▸ **DATA**
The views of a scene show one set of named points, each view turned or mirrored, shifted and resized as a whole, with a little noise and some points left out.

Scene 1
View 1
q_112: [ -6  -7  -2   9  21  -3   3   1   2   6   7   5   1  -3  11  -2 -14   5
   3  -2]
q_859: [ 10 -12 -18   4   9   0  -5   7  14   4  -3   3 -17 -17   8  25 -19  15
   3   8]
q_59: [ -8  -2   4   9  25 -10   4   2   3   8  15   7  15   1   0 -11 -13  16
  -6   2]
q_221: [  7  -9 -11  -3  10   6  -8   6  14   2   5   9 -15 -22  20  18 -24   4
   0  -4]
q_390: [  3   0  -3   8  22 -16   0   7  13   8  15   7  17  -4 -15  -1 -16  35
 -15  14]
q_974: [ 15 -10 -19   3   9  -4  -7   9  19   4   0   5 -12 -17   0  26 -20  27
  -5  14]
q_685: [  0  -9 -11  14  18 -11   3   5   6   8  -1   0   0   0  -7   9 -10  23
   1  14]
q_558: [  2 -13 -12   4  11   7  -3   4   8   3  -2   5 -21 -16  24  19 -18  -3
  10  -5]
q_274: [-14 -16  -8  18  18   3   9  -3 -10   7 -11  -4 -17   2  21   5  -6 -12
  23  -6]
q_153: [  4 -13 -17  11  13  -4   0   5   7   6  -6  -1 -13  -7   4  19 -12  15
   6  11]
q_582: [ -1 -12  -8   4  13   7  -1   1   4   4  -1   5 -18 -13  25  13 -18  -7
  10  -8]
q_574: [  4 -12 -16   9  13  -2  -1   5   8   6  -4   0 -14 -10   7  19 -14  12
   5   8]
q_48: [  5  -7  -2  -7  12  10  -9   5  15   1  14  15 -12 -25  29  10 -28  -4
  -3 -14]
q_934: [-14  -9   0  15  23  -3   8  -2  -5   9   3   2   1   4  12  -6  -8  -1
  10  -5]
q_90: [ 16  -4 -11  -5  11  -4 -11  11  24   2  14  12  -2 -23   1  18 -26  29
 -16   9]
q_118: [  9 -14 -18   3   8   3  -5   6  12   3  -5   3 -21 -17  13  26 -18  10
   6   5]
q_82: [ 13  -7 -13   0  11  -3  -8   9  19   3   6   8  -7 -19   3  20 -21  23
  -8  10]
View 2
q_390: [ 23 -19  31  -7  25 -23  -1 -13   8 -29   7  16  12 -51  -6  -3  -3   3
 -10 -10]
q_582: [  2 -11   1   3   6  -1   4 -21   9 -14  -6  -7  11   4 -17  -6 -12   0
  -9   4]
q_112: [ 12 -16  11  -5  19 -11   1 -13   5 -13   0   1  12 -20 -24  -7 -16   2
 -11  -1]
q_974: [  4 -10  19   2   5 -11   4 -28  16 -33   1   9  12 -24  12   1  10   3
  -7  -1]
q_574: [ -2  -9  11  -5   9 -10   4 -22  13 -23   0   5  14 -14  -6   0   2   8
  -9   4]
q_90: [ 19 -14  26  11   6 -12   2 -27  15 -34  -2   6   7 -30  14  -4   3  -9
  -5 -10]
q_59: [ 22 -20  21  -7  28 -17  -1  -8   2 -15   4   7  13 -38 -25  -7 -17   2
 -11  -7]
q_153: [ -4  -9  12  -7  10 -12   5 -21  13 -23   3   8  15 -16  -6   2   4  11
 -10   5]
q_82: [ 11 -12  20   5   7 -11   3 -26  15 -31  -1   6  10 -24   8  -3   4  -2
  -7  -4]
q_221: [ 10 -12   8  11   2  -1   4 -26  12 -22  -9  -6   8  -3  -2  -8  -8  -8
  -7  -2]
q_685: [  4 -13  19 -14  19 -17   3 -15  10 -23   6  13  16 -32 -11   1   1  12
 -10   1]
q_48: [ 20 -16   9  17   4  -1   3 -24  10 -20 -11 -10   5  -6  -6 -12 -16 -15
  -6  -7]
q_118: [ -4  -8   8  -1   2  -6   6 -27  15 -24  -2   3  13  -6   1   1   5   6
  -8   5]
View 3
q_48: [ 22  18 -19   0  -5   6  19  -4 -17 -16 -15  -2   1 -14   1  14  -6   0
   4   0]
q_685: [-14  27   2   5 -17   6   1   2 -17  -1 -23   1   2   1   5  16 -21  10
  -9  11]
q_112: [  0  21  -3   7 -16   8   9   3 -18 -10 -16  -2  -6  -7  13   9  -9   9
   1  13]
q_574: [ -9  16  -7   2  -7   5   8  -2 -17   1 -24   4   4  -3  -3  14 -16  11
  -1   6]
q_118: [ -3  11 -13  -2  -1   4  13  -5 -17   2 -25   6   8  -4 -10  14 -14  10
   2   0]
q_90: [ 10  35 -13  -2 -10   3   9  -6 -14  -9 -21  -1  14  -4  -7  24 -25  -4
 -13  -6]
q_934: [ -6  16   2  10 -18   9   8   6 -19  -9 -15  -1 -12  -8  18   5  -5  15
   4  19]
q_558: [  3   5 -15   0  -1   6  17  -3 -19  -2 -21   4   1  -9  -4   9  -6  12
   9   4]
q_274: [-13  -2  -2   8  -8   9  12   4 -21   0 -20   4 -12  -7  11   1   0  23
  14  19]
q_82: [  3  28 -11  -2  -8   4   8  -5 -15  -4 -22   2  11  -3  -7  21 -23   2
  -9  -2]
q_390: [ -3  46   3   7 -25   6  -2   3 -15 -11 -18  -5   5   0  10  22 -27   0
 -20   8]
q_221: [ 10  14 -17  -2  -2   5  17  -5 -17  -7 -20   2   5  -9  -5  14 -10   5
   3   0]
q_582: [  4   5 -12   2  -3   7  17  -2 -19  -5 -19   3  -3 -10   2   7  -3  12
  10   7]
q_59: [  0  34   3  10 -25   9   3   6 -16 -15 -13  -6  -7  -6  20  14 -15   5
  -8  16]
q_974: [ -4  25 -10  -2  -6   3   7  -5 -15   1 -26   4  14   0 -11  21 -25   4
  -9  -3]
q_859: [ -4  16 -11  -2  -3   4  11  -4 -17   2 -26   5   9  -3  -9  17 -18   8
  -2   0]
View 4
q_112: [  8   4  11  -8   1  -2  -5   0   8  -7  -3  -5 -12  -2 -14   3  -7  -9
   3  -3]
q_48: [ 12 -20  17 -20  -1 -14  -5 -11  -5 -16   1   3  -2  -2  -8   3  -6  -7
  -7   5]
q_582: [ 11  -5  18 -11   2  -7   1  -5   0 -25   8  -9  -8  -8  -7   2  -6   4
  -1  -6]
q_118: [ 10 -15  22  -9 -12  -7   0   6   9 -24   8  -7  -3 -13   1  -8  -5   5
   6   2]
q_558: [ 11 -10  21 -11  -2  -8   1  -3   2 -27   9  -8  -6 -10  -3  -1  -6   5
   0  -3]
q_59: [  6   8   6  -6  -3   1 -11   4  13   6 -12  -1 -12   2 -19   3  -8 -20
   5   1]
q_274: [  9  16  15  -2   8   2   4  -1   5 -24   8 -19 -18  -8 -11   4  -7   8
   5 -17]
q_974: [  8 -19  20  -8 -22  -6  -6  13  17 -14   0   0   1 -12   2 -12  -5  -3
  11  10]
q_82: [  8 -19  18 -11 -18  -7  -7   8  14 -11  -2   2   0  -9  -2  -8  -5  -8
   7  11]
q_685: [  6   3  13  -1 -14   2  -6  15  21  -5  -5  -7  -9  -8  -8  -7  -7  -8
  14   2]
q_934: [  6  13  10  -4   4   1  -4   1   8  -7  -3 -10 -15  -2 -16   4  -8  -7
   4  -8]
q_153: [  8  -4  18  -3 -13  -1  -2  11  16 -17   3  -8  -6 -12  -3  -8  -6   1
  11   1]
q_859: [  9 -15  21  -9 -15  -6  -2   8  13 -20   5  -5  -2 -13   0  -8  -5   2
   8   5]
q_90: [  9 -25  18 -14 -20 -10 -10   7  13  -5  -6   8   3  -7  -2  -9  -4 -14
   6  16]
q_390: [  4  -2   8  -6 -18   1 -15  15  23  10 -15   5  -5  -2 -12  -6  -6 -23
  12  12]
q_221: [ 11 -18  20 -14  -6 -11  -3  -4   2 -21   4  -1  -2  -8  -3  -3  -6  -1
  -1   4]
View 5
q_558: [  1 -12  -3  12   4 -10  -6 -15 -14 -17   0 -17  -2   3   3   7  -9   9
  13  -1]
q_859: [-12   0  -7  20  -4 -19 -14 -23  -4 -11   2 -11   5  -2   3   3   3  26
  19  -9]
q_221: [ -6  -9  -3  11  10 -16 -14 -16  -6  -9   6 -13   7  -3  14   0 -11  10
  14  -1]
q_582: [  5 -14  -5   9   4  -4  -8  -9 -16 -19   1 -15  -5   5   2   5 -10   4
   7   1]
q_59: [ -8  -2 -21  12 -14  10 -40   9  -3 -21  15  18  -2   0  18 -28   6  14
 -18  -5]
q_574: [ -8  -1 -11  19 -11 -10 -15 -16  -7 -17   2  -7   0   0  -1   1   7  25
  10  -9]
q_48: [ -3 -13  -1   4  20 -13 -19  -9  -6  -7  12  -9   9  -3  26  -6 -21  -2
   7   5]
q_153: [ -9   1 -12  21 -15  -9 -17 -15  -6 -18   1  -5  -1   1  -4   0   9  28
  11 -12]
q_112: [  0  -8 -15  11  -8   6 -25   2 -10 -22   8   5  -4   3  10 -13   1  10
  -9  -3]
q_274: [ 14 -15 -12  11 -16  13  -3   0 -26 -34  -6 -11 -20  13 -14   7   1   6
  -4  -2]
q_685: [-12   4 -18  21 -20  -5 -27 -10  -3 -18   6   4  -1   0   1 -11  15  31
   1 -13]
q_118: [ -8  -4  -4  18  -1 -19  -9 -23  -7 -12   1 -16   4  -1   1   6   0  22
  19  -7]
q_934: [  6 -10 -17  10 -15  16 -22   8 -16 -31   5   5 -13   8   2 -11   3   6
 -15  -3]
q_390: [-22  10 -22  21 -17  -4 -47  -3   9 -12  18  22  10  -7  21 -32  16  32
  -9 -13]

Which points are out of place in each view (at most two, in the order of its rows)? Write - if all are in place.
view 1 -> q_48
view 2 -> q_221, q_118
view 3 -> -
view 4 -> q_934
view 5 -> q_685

▸ **ACTIVITY**
Find and copy each line above holding "points".

▸ **SOLUTION**
The views of a scene show one set of named points, each view turned or mirrored, shifted and resized as a whole, with a little noise and some points left out.
Which points are out of place in each view (at most two, in the order of its rows)? Write - if all are in place.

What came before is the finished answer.